[Data extracts]

Some points, one per row:
[-25 -10  30  24   5  33   8  12 -18  45  -5  -2  23  14 -38  34  -7 -22 -40 -13 -30  13 -10  28]
[ -4  83  40  -1  35  33  23 -12 -57  49 -54   5 -63 -91 -90 106 -15 -72  59 -34 -19 -67  14   5]
[ 23 -72 -22 -17 -29 -29 -40  20  -2  23  20  25   7 -14  -5  10 -23  11  40   2   7  13  32 -15]
[ -6 -45  42  -5  -6 -11 -29 -20 -35  -1   1 -18 -39 -30 -53   4 -49 -23  43  -1  -8 -10 -24  22]
[  73  -11  -28    6  -18  -88    3   49 -127   28   30   16   -6   33   10  -51 -113  -20   53   56   -1   37  -47  -48]
[ 26 -32   3 -27  -4  41  -8  11  -1   1  46  -2  14 -39  -1 -19 -11  28 -12  36   2  38  46 -37]
[ 37  43 -12  22 -23 -14   8  63  -5 -37  39  -4   3   8 -23   4 -60 -44  56  76  40   8  39 -45]
[ 29  88 -40  52  -1  10  -8  49  30 -34 -78 -14  17 -57 -31 -42  31  10 -38  16 -69   1  82 -38]
[-20 -87  21  13 -23 -47 -32 -15  23   0 -19 -26 -32  -6   7 -62 -11 -29  34  12 -43  23 -15  29]
[-29 -22   4 -85  47  47  62 -67   7  33  36  18  45  54  68  11   7 -13  37 -31   3   3   2  36]
[-37  -2  -7  25   8  19  11  17  -6  12  54 -15 -27 -29 -32  34  23   1   6  -8  73  -2 -10   1]
[ -15    4   14  -10  -16   58  -50   -5   -8   19   51    0   33  -66  -73   19   65  -16  113   82 -127  -22   23  -80]
[-30 -27  25  53 -57  31  21  85 -62 -24 -24 -37  37  21  44 -16 -78 -90  -2 105   3 -25 -24  13]
[-24  -4  43 -18 -24  29 -13 -22 -57  11 -18 -50 -36 -32 -35  29  13 -14 -26 -21  17 -16   3   0]
[  0 -22  48 -12 -75 -85 -39   4 -71 -28 -33 -86   2  66  -8 -40 -55  -6   2  13  34  11   7  20]
[-18  -4  -5 -24  13  21  -9 -13  84  44 -50  19 -59 -51  26  54  59 -20 -12 -55 -11 -23  54 -11]
[-22  42  14  43  15   1  38 -24 -10 -40 -13   5  52  68   7 -33 -12  -6 -51  22 -18  -6 -68  51]
[  42  -13   54 -102  -23   24  -39  -64  -57  -37   18  -24   -4  -19   -2    0   14   49    4   17  -16  -14   18  -69]
[ -2  14 -28 -13  -1  35   3 -19 -23 -37  21  23  25 -35   4  23  25  45   0 -14  25 -34 -12 -10]
[ 32 -23  24 -57  34  36 -20 -87  32  -8  19  18 -16 -22 -26   6   7  52 -16 -42 -41  11   4 -21]
[-110   75  -86   89   40   36   56   11   64  -14  -33   13   21  -52   29   26   97  -29   60  -49    9  -58  -41   77]
[ 15  20  66 -33 -21  77  -2 -15  53  -9 -44  19  37  -7   5  56  -6 -62  16  87 -62 -33  72 -35]
[  15   86  -33   65   96  -82   50  -10   91  -65   42   39    5  -17  -88  -33 -110   -2  127  -31   -8   17  -18  125]
[ -8 -42  42 -51 -13  19 -17 -15 120 -21   3  11  -7  12  40  33  20 -27  28  37 -15  -6  56 -26]
[-17   6 -22 -54  12 -49 -14 -15  75   5  30 -11 -85 -47  10  38  85  32  45 -54 108  -1  43 -24]
[ 11  36  -7  14 -24  31  -3  32  -6 -27 -26 -23   0 -35   4  -7   5 -15 -20  50  -6 -17  41 -35]
[  5  22  -5  22 -22  40  -5  32 -21 -37 -14 -17  13 -30   8   2   9 -16 -22  56  -4 -18  28 -43]
[ -4 -22  14  28 -15 -62 -20   6  29   8 -27  -8 -49   2   7 -19   2 -28  15  -7 -10  14 -16  22]
[ 36  47 -89  -2  51  74  42  84 127   3  70  91 121  19  95  68  35  42   6  -1  81  63 127  14]
[-112 -127   19  -57 -107   73  -23   16  -38   -1   30  -95   51  -12   22   77   11   32   69  -26  103  -62   37   85]
[ -10   -8  -15  -37    3  -75  -29  -16  116  -16   40  -25 -127  -80    0   44  127   69   39  -63  127   14   73  -37]
[  9  11 -40  -6  23  33  27  36 127   5  28  34  42   6  46  44  39  23   3  -5  44  30 114  -2]
[-28  50  -4  -1  13  18  47 -13  45 -46 -16 -16 -11  13  34  30  17  14 -41 -35  89 -25  11  36]
[ 16  -7  11 -48  35   6  34 -30 -10  46   5  29   7  36  44  -6 -28 -30  25 -23 -37   7  -5  -7]
[  44   15   -8 -127   58    9   89  -49  -42   63    1   57   -3   61  106  -17  -47  -63   28  -41  -73   10   -5  -20]
[ -9  71  25  59  19 -63   2  13  72  23 -46   0 -31  55 -13  23  16 -53 -33 -44 -12   5 -30  16]
[ 17 -14 -18 -31 -13  -7 -11 -23  48 -47 -36  -3  14 -17  38 -31 -10  28  28 -28 -14 -14  36  24]
Then 10 other points, each followed by its number:
[  43  -21   19    7  -55   22  -80   50   28    3  -24    8  -51  -29  -40   90   28   25 -120    8   64  -28   48  -77] 0
[ -2  -9 -33  -1 -21  27  14  10 -66 -13  -7  -9  28 -37  30 -21  -7   0  28  19   1 -21   8  -1] 1
[  2 -17 -14  20 -32 -29 -26  34 -39   9 -19 -32   4   0 -24 -20 -35  24 -11 -25  12   7   5  18] 2
[  7   9 -55  29 -17  18  -1  25   9 -37 -28  22  74 -11  43 -37   4  18   6  27 -37 -12  27   1] 3
[ -3  12  40 -57  14  35  16 -71  65 -68  56   2 -28  10  10  36  59  28 -17  30  77 -10   1 -39] 4
[  0 -61 -43   8 -24  20 -21 -60 -35 -37 -94  55  66 -14  56 -18  18   1  82  19 -89 -73 -56  43] 5
[ 27  62 -34 -88  75 -15  79 -39 -43  13 -27  36  39 -14  54 -38 -49 -20 127 -50 -91  -4  29  46] 6
[-20  11 -50  17  -5  -3 -28   5 -10  50  29  30  50  12   0  25  72  49 -13 -39 -18  -6 -48 -19] 7
[ 73 -46   9 -60  26   9  -8 -39   7 -19  61  34  25 -20 -35 -41 -72  59  24  28 -47  52  32 -24] 8
[  0  57 -10  31  -7  -8  -9  19 -25   3 -58 -26  15  15   1 -17  20  -6 -56 -16 -54 -17   2 -14] 9
Which of these numbered points is nearest to each point below by angle, seen from the average point of the first points? Its number follows each.
[ 10 -30  -7 -32 -47  21 -44   7  -2   0 -55  18  31  36  54  51  20  14 -76 -23  24 -38  27 -35] > 0
[ 18  11 -51  10 -25   5 -13  29  -3 -43 -47   1  89   3  55 -40  -7  12  21  34 -41 -16  22   8] > 3
[ 26 -45  40 -60 -28  62 -43 -45  -2 -22   5 -12  26 -20 -24   9  -8  47 -11  20 -54   3  49 -26] > 8
[ -5  -9 -18   5 -19  39   0   5 -68 -19 -11  -1  34 -26  16 -20  -2  14   2  16  -2 -22  -4  11] > 1
[   6   -8   56  -39    6  -13   -2  -94  -97  -14  -33   44  -27   56    7    1  -17  -23  -20   13  -30  -57 -125   -4] > 5
[-19 -28   8  -4 -72 -76 -42  40 -33  36 -11 -42  44 102  39  14 -19  -9   7 -11  36  15   7   0] > 2
[ -4  25  67 -70  15  51  13 -66  88 -71  64  -1 -45  24  18  38  69  28 -37  44  85 -12   7 -54] > 4
[ 21  10 -70   5  26  13  60  32 -79 -22  46  37 -49 -50  53 -43  19   6 -13  45 105  -6 -37 -43] > 1
[-13  23 -55  -2  -3   1 -14  -7 -15  50  24  32  46   8  -3  35  73  50  10 -52 -18 -15 -37 -22] > 7
[ -5 -12   6 -28   7  32 -12  -6  79  29 -47   8 -68 -59  24  53  54 -26 -15 -34   3 -22  62 -17] > 0
[ -4  14  -2 -13  28 -11  26 -20 -15  -2 -10  -5   4   7  12 -28 -28  -7  32 -24  -8  11  -3  34] > 6
[ 31 -61  43   5 -29  22 -35  14  40  -8  19  38 -29  -4   4  21 -24 -40  -3  73  14  -8  -2 -46] > 0
[  3 -11 -29 -11 -20  46  13  18 -66 -17 -13 -22  37 -35  23  -7 -21  13  24  18  -6 -27   6   9] > 1
[  15  -20  104  -63    6  -33  -33 -127 -104  -32  -31   66  -32   91   10   -6  -32  -51  -35   61  -84  -77 -127  -34] > 5
[ 21 -47  44 -20   7  56 -10  -7  35   5  35  14  16 -20 -33  25 -51 -18  15  54 -35  16  38   3] > 8
[  7  33  25  26  23  23   8  11  20  -5  18  -5 -34 -22 -48  27 -13 -10 -49   7  41  11   7  -7] > 0
[ 20  17 -39  53 -69  20 -64  37  -4 -69 -38 -24  88 -52 -50 -32  -8  35  49  67 -82 -27  43 -24] > 3
[ -1  -3  18 -14 -51 -67 -24  -2 -50 -33   0 -67  21  53  -1 -37 -32  29   7   5  39  13   9  20] > 2
[ 18  22   7 -77  40   9  46 -34 -17  24  -1  12   0  29  39  -2 -28 -38  33 -23 -25   5   7   0] > 6
[-14 -28  -6 -22 -29   9   9  16   1 -46   0 -24   7  -9  46 -25 -21  -6  25  18  42 -15  30  15] > 1
[ 33  44 -51  57 -62  30 -55  26 -19 -94 -31 -19 106 -52 -49 -33  -7  35  61  79 -67 -52  35 -15] > 3
[ -53   60   61   32   63   80   60  -38  127 -111   53  -58  -64  -93  -93    8    4    5   17   22   38    3   23   78] > 4
[ -67  111   49  -14   55   45   97  -18 -101   -8  -33 -127   29   68    3  -64  -10   -9 -120  -55  -70   30  -23   50] > 9
[  88   37  -61   29  -52 -103  -88   64 -127   50   32   30  127   52 -112   24 -114   98   42  -37  -13   11  -19  -40] > 2
[  11    9   10   46  -13    6  -20   47  -36   78  -72   -6   38   25  -29   10  -38  -55  -44   -2 -123   10   13    5] > 9
[ 19  45 -10 -41  55 -21  43 -40 -15  10  -1  29  15 -19  -2 -31 -36  -5  93 -37 -68  24   9  30] > 6
[ 37 -17  29 -64  39  25   1 -81  14 -17  20  24 -21 -30 -14  -6 -24  38 -13 -17 -39  18  16 -16] > 8
[ 32   7 -56   5 -19 -50 -77 -31 -68  21 -44  77 -45 -72  14  22  72  -7  75  21 -27 -67 -53 -83] > 5
[ 15 -41 -33  -2 -34  24 -27  32 -46  34  -2   9  27 -24  12  10 -13   0  -1  11 -17 -13  13 -22] > 1
[   2    8   75  -32    5  -26  -29 -108  -94  -23  -44   34  -23   91  -25    2   -7  -25  -15   23  -56  -63 -127  -24] > 5
[-10  78  18  -2  45  36  27 -17 -65  57 -44  -1 -35 -67 -79  97 -18 -75  66 -37 -17 -62 -12   7] > 6
[-68   5 -10  36 -25  16  18   9 -25  -5  34 -28  25  33  -7   0  82  20  -2  15  19  -5 -39   2] > 7
[100 -35   5 -69  68   2  -1 -52  11  -9  88  44  22 -34 -53 -52 -81  83  73  26 -49  79  39 -28] > 8
[ 38  39 -44   3 -33 -27 -77 -32 -72  -3 -76  49 -50 -58 -11  27  69   1  61   5   4 -95 -81 -94] > 5
[-34 -54  -5 -32  24  -7  18  -6 -23  72  12  52 -52  39  52  44  36 -19 -51 -39  47  -4 -63  10] > 7
[-12  40 -56   3   6  73  15 -17  -5 -34  19  36  51 -49   3  50  54  63  16 -19  31 -70  -9 -10] > 7
[-18  -1 -48  30 -27   5 -19 -19 -73   2  -5  31  66  -2   5  16  22  64  11 -20   8 -43 -76  28] > 7
[ -1  24  55 -53  20  35  21 -52  58 -68  58  -4 -21  22  15  11  42  19 -21  51  64  -8  -6 -37] > 4
[-55 -85  44 -19 -49 -17 -31 -19   9 -19 103 -75  31  17 -45 -73  15  23 109  59 -63  41  -8 -14] > 8
[-17   3  -2 -21   0 -18  -7 -10  47 -11  13  -6 -42 -21   9  14  54  23  23 -24  54  -2  16 -14] > 4
[ -5  -2 -28  -7  -4  53  30  26  -9  -8  18  14  18 -16  52   9  15 -21  10  51  31 -14  14 -24] > 1
[ 29 -13  52 -21  12 -52 -20 -22  67 -18 -10   0 -38  14 -42 -19 -57 -18  49  -8 -42  27  25  27] > 8
[ -26  100   51   97   27 -127   -6   16  104   43  -70   22  -72  118  -58   56   15  -88  -51  -82  -20    5  -76   50] > 9
[ 24 -16  54 -55 -21  67  -4 -38 -93 -47 -30  -9   2 -25 -22  28 -59  12  -5  19  12 -50 -18  10] > 1
[ -5  18 -29  60 -14 -38  16  85 108 -56  35 -69  14 -23   2 -68 -12 -10  70  57  35  57 101  21] > 3
[  13   67  -41   71   77  -72   42  -15   56  -46   37   36   36   -8  -85  -26 -104   20  127  -23   -8   14  -34  101] > 6
[ 20  11 -11  -5 -12 -12 -32 -10 -23  -4 -21  18 -24 -16  -2   8  24  -9  18  24  -6 -27 -21 -40] > 5
[ -74 -119  -22   41  -47   28   -7   63  126  -25   88  -31  -27  -54   49 -112  117   21   18   83  -28   59   51  -31] > 3
[-29  -7 -75 -10  -7 127  67  76 -16   5  46  25  28 -76 124  25  51 -32  -5  96  95 -19  46 -52] > 1
[  77   25  -59   17  -31  -99  -52   43 -127   54   33    6   91   49  -76   13  -98   88   42  -32  -15    8  -44  -14] > 2
[-10 -28  -4  33  -2  22 -14  36  33  22  -7  19 -18 -41  -3   2  21 -29  -9  15 -21   3  19 -13] > 0
[ -1  12  -9  18  21  -2  10   2  24 -24 -34  15 -70 -33  14  17  20 -16 -59 -12  76 -32 -25   7] > 0
[ 28  48 -41  57  39 -43 -18 -32  53 -26 -52  69  22   8  -3 -30   1  30   4 -44 -46 -14 -39  41] > 5
[ -52    4   65   37  -30  -16   -9   16   29   32  -98  -61  -48   39   -7   25    3 -102  -66  -17  -24  -20   -3   37] > 9
[-16 -18 -11 -30  16  52  -1 -80  42 -53  21  70  37  13  27  75  27  55  35 -19  98 -74 -45  46] > 4
[-10  85  25 -10  15 -12  41   5  12  -3   0 -44  -8  44   4  -9  20 -51   8  32 -16  15  37 -23] > 9
[  4 -55 -17 -15   2 -24   1   9  39  -9 -32  13 -17   4  85 -49 -23 -30   2 -15   5  -2  10  18] > 5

[/Data extracts]

* About this exercise
Copy out every line in the records where the word "points" is found.

* Solution to this task
Some points, one per row:
Then 10 other points, each followed by its number:
Which of these numbered points is nearest to each point below by angle, seen from the average point of the first points? Its number follows each.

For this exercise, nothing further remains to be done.